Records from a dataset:
Below is a small trained network, with its code and all its weights. Each question gives an input and a target symbol and asks what happens when units are switched off, that is, made to give their printed mean instead of their output.

import numpy as np


def w(rows, s, z=0):
    codes = np.array(rows[::2]) - 128.0
    scale = np.full(codes.shape[1], s)
    scale[-1] = z or s
    return codes * scale


def norm(h):
    return h / np.sqrt((h * h).mean(-1, keepdims=True) + 1e-5)


def f(y):
    return y / 2 * (1 + np.tanh(0.7978845608 * (y + 0.044715 * y**3)))


def softmax(a):
    e = np.exp(a - a.max(-1, keepdims=True))
    return e / e.sum(-1, keepdims=True)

◆ **Exercise**
Reproduce all records exactly, without omissions.

◆ **Reply**
Below is a small trained network, with its code and all its weights. Each question gives an input and a target symbol and asks what happens when units are switched off, that is, made to give their printed mean instead of their output.

import numpy as np


def w(rows, s, z=0):
    codes = np.array(rows[::2]) - 128.0
    scale = np.full(codes.shape[1], s)
    scale[-1] = z or s
    return codes * scale


def norm(h):
    return h / np.sqrt((h * h).mean(-1, keepdims=True) + 1e-5)


def f(y):
    return y / 2 * (1 + np.tanh(0.7978845608 * (y + 0.044715 * y**3)))


def softmax(a):
    e = np.exp(a - a.max(-1, keepdims=True))
    return e / e.sum(-1, keepdims=True)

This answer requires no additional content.